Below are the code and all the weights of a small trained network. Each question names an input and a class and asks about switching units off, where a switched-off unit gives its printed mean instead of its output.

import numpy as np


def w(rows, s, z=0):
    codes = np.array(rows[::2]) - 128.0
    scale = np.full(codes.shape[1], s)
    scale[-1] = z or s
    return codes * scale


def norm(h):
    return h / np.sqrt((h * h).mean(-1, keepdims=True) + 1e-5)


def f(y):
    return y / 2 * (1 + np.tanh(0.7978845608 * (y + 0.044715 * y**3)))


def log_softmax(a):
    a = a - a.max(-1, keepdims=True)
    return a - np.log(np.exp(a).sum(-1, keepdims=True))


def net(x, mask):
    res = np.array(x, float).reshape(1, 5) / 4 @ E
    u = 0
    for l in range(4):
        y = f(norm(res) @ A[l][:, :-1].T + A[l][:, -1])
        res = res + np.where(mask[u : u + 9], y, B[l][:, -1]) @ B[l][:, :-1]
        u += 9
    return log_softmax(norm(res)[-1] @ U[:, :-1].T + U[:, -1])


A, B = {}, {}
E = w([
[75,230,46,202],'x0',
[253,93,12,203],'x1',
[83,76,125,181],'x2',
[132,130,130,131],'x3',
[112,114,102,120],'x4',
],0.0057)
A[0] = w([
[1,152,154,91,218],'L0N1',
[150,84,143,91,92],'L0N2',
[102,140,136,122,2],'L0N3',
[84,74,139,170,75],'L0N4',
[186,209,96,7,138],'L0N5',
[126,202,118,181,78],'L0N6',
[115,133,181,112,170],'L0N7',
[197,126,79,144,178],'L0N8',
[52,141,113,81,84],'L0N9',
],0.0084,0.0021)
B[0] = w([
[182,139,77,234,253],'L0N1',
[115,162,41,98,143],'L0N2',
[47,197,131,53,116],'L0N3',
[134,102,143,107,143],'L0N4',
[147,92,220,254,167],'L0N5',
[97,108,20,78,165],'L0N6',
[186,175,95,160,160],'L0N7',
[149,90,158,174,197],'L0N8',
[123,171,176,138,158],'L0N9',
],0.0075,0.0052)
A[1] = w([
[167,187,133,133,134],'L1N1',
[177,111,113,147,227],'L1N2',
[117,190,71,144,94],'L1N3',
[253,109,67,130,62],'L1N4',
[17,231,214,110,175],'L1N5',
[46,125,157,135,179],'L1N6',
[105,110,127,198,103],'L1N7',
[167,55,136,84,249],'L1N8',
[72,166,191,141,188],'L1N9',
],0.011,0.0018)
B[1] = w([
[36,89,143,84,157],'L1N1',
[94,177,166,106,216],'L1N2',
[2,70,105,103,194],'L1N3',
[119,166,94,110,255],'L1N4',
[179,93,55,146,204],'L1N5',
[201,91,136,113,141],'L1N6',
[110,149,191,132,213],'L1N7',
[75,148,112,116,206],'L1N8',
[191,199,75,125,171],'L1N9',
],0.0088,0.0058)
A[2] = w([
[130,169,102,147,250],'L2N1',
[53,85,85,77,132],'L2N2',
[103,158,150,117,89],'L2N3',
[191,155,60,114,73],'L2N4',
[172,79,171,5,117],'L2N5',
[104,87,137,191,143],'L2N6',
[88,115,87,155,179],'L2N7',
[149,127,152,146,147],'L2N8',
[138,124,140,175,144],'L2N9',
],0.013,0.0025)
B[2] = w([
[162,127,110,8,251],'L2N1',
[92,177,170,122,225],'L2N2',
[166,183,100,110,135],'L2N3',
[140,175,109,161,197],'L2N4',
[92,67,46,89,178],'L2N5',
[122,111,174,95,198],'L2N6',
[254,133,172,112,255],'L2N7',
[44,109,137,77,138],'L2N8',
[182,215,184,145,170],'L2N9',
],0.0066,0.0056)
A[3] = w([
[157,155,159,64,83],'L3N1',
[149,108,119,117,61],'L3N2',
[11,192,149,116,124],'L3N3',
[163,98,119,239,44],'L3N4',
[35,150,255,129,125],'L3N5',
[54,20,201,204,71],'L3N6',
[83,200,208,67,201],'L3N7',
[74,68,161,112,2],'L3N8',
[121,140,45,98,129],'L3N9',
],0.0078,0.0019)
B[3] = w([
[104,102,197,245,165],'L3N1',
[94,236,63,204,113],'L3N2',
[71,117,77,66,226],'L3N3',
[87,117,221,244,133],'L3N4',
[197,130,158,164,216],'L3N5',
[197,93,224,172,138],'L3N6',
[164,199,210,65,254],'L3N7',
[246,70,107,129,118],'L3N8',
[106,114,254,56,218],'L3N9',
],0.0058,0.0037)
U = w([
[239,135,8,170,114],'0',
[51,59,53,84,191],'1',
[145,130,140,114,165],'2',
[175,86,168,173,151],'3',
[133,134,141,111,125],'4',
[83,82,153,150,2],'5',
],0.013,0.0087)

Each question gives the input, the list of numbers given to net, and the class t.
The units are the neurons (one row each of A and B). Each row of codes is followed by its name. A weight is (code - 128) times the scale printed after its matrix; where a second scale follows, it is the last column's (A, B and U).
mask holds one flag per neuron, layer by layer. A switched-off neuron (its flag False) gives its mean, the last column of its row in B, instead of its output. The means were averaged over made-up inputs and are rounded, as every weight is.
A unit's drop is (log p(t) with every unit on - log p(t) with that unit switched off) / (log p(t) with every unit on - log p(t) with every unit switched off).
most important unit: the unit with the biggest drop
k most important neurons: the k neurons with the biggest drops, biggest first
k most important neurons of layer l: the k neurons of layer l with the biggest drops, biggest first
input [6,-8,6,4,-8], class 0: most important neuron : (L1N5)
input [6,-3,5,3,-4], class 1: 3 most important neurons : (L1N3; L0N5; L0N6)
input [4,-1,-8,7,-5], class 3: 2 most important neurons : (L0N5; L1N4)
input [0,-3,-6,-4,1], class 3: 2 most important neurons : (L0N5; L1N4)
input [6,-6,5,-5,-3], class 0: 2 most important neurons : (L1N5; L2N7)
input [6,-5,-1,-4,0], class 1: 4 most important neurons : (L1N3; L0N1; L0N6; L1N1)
========
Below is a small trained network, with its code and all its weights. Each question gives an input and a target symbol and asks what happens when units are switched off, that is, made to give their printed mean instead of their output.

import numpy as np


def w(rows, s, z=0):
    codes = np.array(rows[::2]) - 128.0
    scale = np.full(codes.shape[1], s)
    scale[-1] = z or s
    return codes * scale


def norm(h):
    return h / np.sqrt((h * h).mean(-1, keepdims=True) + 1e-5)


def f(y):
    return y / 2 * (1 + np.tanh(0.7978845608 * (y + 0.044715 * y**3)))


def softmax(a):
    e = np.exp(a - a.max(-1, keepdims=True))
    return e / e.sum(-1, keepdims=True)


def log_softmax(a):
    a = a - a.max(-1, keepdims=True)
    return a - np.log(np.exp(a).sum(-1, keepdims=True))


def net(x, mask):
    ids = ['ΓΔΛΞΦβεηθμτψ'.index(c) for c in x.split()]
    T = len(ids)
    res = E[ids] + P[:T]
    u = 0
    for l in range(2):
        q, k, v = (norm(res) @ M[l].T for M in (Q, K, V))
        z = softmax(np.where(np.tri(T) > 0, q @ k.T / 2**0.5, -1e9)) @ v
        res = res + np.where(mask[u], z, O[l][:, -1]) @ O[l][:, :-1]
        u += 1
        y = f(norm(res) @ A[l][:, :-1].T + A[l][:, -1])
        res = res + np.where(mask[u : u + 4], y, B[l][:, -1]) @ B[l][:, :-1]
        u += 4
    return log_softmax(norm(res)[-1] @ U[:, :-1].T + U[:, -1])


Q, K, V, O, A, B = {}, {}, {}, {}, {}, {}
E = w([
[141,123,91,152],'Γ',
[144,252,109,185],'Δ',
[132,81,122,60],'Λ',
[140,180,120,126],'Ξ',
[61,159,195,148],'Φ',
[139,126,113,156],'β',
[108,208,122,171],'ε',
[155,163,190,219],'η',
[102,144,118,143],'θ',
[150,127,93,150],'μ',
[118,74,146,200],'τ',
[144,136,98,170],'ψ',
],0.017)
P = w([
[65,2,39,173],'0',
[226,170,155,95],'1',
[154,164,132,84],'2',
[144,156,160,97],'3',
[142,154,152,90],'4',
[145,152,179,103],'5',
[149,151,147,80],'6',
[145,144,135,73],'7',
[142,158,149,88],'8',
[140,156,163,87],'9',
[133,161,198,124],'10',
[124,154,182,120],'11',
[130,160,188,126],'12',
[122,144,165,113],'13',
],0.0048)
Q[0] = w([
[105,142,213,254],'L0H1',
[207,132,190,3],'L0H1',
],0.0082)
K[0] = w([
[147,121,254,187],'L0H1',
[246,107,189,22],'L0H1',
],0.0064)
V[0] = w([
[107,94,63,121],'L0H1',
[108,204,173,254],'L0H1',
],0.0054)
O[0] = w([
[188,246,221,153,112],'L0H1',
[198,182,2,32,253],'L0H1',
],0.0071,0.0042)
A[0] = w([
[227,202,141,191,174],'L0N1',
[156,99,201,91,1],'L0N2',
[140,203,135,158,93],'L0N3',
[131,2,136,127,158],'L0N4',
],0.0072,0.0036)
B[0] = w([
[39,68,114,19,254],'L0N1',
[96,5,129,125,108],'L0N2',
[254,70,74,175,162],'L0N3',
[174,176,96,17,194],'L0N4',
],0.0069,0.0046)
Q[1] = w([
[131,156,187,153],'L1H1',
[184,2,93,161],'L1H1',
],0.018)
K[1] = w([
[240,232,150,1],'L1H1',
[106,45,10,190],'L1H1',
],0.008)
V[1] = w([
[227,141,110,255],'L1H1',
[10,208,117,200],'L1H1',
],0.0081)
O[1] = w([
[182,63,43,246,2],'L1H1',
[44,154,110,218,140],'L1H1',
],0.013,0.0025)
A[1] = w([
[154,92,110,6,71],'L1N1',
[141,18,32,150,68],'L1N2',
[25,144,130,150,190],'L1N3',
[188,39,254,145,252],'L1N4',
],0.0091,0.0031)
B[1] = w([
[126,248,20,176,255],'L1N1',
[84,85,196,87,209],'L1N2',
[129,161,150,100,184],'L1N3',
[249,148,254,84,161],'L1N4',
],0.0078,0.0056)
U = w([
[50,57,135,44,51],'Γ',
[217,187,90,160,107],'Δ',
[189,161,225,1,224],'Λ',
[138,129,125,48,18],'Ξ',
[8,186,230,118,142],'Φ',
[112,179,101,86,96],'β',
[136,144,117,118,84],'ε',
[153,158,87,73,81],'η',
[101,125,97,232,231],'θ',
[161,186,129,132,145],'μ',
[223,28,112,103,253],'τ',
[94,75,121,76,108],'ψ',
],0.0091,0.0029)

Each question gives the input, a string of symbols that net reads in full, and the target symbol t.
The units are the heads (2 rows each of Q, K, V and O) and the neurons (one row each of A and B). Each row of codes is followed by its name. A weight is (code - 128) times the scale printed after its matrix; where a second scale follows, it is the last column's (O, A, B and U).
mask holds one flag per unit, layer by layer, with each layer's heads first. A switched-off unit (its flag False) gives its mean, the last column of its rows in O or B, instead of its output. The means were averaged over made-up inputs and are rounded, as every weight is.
========
> **WHAT NEEDS TO BE DONE**
In the entries above, identify every line with the string "made".

> **EXERCISE RESPONSE**
mask holds one flag per neuron, layer by layer. A switched-off neuron (its flag False) gives its mean, the last column of its row in B, instead of its output. The means were averaged over made-up inputs and are rounded, as every weight is.
Below is a small trained network, with its code and all its weights. Each question gives an input and a target symbol and asks what happens when units are switched off, that is, made to give their printed mean instead of their output.
mask holds one flag per unit, layer by layer, with each layer's heads first. A switched-off unit (its flag False) gives its mean, the last column of its rows in O or B, instead of its output. The means were averaged over made-up inputs and are rounded, as every weight is.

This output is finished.